__Work task__:
Only the lines that include "perm" should be copied from the data below.
[[ Information supplied, beginning ]]
Q718: [118  96 105 133 105 140 115]
Q420: [159 190 127 155  75 128 186]
Q611: [151 191 126 134  85 125 177]
Q153: [128 127  75 185 155 159 190]
Q929: [123 154 136  81 124 134 168]
Q164: [161 103 109 131 118 137 118]
Q542: [124 155 123 134  81 136 168]
Q899: [114 120 112 140  78 131 167]
perm: [ 75 127 128 155 159 186 190]  Q420
perm: [168 124 155 123 134  81 136]  Q542
perm: [155 159 190 128 127  75 185]  Q153
perm: [ 81 123 136 124 134 168 155]  Q542

Q617: [114 105 134 116 134 114 125 104 139 142 115 159 122 128 123 127 162  99
 160 135  99 133 140 138 113]
Q62: [159 160 137 133 128 139 114  91  99  79 138 115 105 134 113 116 114 127
 135 140 123  99 122 162 104]
Q153: [114 105 137 116 134 114  80 104 139  91 115 159 122 128 123 127 162  99
 160 135  99 133 140 138 113]
perm: [ 79  91  99  99 104 105 113 114 114 115 116 122 123 127 128 133 134 135
 137 138 139 140 159 160 162]  Q62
[[ Information supplied, end ]]
__Solution for this problem__:
perm: [ 75 127 128 155 159 186 190]  Q420
perm: [168 124 155 123 134  81 136]  Q542
perm: [155 159 190 128 127  75 185]  Q153
perm: [ 81 123 136 124 134 168 155]  Q542
perm: [ 79  91  99  99 104 105 113 114 114 115 116 122 123 127 128 133 134 135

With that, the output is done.